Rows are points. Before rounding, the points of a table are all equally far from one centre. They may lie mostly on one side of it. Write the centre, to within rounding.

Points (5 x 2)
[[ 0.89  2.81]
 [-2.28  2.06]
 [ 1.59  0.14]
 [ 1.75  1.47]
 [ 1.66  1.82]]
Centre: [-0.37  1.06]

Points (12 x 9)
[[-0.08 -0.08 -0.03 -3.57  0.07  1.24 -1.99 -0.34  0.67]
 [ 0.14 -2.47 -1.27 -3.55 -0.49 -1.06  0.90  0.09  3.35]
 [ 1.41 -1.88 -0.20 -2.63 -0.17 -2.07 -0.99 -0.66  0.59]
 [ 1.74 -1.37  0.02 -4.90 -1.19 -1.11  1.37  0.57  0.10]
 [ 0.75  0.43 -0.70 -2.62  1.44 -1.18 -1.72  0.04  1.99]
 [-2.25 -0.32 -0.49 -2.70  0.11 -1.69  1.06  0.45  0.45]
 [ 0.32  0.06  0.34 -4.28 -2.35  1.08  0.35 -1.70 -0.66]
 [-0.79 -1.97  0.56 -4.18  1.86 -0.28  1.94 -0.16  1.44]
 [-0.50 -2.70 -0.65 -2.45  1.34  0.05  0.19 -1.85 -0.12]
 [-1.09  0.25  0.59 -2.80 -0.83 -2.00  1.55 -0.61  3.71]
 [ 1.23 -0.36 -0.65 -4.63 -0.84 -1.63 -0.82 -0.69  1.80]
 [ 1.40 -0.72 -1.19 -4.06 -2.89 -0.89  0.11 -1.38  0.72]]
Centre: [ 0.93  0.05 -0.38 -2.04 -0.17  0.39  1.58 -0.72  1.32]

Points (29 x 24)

**INSTRUCTIONS FOR THE TASK:** The complete listing, unchanged, is the expected answer.

**EXERCISE ANSWER:**
Rows are points. Before rounding, the points of a table are all equally far from one centre. They may lie mostly on one side of it. Write the centre, to within rounding.

Points (5 x 2)
[[ 0.89  2.81]
 [-2.28  2.06]
 [ 1.59  0.14]
 [ 1.75  1.47]
 [ 1.66  1.82]]
Centre: [-0.37  1.06]

Points (12 x 9)
[[-0.08 -0.08 -0.03 -3.57  0.07  1.24 -1.99 -0.34  0.67]
 [ 0.14 -2.47 -1.27 -3.55 -0.49 -1.06  0.90  0.09  3.35]
 [ 1.41 -1.88 -0.20 -2.63 -0.17 -2.07 -0.99 -0.66  0.59]
 [ 1.74 -1.37  0.02 -4.90 -1.19 -1.11  1.37  0.57  0.10]
 [ 0.75  0.43 -0.70 -2.62  1.44 -1.18 -1.72  0.04  1.99]
 [-2.25 -0.32 -0.49 -2.70  0.11 -1.69  1.06  0.45  0.45]
 [ 0.32  0.06  0.34 -4.28 -2.35  1.08  0.35 -1.70 -0.66]
 [-0.79 -1.97  0.56 -4.18  1.86 -0.28  1.94 -0.16  1.44]
 [-0.50 -2.70 -0.65 -2.45  1.34  0.05  0.19 -1.85 -0.12]
 [-1.09  0.25  0.59 -2.80 -0.83 -2.00  1.55 -0.61  3.71]
 [ 1.23 -0.36 -0.65 -4.63 -0.84 -1.63 -0.82 -0.69  1.80]
 [ 1.40 -0.72 -1.19 -4.06 -2.89 -0.89  0.11 -1.38  0.72]]
Centre: [ 0.93  0.05 -0.38 -2.04 -0.17  0.39  1.58 -0.72  1.32]

Points (29 x 24)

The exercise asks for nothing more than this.